Look in the material below for the line holding "Tis is arranged as 3 separate groups.". Set it down exactly, with each later line up to and including the line holding "-33 -368 -292".
⟨
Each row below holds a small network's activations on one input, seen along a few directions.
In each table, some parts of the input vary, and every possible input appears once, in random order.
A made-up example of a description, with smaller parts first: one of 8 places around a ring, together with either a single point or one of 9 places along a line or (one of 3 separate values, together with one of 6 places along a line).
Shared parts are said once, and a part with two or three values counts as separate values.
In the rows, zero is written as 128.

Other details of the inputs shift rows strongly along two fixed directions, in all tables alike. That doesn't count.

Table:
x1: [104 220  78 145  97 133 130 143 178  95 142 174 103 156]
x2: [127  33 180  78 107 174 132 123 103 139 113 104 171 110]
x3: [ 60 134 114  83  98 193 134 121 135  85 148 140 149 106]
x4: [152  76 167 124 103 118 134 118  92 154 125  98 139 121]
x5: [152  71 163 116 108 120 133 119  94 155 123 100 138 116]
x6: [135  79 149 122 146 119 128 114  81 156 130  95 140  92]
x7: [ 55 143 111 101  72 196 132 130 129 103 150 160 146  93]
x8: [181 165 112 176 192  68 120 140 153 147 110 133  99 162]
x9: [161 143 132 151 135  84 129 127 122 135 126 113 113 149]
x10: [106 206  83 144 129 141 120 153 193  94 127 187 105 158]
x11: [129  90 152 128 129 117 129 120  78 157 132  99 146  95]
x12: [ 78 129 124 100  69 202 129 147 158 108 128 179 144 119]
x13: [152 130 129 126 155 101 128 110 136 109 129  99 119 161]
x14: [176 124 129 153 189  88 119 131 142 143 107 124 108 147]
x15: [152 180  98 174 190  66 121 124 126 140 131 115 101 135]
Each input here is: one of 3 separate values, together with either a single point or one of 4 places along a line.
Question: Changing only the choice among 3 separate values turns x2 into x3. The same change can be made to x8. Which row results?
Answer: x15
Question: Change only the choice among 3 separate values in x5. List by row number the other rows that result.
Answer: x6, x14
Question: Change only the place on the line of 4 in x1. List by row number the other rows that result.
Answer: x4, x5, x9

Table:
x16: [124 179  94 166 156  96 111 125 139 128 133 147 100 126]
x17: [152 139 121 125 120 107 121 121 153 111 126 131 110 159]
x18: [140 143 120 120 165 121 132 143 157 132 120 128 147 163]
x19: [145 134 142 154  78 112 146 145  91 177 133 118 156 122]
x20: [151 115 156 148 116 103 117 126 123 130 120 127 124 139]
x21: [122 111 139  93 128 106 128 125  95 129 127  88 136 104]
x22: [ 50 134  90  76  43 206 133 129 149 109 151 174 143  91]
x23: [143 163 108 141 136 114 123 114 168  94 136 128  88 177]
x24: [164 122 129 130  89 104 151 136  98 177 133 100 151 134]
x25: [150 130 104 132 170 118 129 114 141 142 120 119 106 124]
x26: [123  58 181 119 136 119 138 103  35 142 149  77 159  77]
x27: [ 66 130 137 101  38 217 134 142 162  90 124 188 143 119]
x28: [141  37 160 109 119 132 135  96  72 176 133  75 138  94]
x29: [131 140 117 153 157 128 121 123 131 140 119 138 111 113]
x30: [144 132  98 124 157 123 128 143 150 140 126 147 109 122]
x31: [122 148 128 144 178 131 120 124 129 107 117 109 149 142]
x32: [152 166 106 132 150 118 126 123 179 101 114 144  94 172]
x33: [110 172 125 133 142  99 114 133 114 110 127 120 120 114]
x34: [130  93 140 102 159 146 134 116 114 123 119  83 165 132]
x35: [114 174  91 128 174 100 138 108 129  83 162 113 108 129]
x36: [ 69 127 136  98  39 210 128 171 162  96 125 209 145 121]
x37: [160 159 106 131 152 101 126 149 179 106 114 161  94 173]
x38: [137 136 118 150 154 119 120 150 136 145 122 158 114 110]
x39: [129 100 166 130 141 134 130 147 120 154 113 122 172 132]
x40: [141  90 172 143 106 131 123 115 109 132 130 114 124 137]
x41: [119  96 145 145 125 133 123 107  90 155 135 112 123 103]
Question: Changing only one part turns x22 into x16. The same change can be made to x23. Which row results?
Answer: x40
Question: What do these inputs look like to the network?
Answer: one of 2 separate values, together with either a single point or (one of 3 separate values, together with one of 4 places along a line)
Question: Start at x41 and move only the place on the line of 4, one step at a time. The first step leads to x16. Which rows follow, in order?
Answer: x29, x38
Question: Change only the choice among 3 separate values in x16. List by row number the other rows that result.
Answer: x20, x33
⟩
⟨
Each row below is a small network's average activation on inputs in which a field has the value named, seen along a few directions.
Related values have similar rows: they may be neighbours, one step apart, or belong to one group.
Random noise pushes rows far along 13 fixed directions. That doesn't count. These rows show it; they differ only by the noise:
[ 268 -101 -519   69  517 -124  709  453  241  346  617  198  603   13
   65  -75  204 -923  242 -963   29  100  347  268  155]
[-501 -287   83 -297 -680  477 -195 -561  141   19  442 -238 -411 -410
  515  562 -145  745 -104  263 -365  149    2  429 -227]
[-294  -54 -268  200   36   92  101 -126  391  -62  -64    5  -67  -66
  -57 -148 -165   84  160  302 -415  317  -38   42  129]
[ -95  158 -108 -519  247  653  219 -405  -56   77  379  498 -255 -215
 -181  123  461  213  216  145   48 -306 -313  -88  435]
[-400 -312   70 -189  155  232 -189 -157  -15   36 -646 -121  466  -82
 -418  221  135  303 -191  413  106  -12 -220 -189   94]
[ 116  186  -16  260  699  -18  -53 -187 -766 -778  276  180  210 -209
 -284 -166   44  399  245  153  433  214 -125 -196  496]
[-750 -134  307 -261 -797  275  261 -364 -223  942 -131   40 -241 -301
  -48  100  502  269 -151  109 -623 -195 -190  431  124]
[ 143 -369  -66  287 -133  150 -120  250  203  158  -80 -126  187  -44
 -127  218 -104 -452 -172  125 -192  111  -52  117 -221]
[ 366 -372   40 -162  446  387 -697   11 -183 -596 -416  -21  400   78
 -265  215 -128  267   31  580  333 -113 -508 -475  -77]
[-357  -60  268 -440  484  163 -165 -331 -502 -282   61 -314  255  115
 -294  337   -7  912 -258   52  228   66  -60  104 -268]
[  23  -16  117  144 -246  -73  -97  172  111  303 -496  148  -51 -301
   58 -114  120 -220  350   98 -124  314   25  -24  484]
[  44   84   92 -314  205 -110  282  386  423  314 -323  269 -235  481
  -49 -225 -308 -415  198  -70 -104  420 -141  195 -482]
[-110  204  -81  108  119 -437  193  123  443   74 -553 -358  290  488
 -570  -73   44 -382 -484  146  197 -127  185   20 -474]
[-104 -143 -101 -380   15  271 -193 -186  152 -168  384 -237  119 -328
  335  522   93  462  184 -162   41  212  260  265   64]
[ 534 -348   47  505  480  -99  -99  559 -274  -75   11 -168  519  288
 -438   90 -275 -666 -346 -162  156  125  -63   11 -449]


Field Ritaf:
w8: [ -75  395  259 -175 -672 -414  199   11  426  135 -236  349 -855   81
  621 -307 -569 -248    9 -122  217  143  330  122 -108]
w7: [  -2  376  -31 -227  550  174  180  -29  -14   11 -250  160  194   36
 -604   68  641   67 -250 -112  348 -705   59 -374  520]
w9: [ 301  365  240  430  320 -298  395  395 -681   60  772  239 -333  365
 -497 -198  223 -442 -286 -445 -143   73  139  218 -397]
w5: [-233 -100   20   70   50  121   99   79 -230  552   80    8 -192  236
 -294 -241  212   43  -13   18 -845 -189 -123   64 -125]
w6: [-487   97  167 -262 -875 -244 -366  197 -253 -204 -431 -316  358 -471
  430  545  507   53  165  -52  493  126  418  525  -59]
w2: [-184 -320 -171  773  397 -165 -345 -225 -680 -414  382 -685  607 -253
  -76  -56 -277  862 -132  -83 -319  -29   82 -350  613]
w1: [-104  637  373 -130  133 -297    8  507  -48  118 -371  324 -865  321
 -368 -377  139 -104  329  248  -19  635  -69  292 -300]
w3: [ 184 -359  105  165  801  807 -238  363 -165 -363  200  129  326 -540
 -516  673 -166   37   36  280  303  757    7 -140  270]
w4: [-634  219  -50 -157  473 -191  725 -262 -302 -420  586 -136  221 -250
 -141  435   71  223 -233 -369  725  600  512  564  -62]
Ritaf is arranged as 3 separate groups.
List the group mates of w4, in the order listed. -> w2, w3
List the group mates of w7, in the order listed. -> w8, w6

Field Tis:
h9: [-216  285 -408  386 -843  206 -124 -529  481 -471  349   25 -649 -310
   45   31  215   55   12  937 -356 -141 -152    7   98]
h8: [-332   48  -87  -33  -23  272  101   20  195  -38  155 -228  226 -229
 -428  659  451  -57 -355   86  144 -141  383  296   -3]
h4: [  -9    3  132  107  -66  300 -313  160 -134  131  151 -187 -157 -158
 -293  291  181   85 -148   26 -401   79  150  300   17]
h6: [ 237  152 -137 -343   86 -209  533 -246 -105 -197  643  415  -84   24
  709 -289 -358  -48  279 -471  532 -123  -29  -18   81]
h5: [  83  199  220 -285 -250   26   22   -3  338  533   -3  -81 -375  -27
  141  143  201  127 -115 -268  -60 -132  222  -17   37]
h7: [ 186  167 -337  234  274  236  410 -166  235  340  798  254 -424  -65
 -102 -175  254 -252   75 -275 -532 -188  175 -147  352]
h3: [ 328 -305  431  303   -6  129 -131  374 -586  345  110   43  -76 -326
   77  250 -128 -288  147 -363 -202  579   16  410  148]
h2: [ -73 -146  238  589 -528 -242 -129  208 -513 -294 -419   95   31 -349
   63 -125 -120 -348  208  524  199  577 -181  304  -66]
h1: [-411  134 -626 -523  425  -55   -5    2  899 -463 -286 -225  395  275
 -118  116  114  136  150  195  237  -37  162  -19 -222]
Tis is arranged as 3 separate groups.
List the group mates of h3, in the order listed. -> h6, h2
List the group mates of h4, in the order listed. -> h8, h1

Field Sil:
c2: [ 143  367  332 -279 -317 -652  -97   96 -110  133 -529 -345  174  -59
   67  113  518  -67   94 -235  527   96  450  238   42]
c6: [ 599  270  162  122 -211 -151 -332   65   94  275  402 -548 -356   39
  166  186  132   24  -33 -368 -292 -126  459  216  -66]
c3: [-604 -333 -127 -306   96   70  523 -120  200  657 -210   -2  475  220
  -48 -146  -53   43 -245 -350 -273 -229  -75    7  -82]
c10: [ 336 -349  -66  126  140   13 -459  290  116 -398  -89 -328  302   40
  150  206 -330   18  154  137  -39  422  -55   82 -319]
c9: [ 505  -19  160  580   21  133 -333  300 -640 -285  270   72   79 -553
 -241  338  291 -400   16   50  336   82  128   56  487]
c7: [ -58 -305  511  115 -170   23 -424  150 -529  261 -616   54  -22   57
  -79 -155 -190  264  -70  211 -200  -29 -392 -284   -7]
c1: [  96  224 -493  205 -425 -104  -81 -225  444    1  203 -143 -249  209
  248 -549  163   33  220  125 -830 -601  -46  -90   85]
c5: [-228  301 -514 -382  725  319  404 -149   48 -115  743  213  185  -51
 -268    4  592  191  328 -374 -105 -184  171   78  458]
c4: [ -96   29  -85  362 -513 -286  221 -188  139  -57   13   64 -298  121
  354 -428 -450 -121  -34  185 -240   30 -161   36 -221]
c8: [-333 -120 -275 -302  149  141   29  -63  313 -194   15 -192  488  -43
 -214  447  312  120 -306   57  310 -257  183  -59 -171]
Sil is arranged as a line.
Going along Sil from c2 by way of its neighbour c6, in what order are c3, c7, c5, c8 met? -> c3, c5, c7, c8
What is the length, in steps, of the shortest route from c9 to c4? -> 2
⟩
⟨
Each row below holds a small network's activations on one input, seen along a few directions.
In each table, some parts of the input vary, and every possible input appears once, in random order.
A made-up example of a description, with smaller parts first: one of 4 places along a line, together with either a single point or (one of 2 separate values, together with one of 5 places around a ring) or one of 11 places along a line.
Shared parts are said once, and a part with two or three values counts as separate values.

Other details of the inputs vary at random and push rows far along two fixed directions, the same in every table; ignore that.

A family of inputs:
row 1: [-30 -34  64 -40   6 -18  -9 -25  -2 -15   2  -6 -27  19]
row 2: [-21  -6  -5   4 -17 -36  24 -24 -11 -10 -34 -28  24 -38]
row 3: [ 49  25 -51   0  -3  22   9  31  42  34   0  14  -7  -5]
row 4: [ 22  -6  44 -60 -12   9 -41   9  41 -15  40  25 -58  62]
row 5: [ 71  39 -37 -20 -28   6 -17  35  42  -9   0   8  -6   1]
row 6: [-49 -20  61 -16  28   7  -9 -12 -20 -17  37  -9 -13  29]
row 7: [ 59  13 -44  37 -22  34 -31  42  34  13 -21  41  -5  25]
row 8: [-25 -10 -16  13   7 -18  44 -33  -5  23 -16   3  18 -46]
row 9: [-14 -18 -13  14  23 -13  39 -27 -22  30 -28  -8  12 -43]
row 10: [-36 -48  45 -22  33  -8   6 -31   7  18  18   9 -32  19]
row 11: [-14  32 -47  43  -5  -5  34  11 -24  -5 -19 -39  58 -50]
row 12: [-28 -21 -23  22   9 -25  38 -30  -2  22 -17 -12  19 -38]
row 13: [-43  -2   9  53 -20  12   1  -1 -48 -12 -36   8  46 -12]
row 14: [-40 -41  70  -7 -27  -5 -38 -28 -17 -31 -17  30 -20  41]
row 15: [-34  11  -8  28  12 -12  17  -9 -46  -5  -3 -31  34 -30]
⟩
_SOLVED EXERCISE:_
Tis is arranged as 3 separate groups.
List the group mates of h3, in the order listed. -> h6, h2
List the group mates of h4, in the order listed. -> h8, h1

Field Sil:
c2: [ 143  367  332 -279 -317 -652  -97   96 -110  133 -529 -345  174  -59
   67  113  518  -67   94 -235  527   96  450  238   42]
c6: [ 599  270  162  122 -211 -151 -332   65   94  275  402 -548 -356   39
  166  186  132   24  -33 -368 -292 -126  459  216  -66]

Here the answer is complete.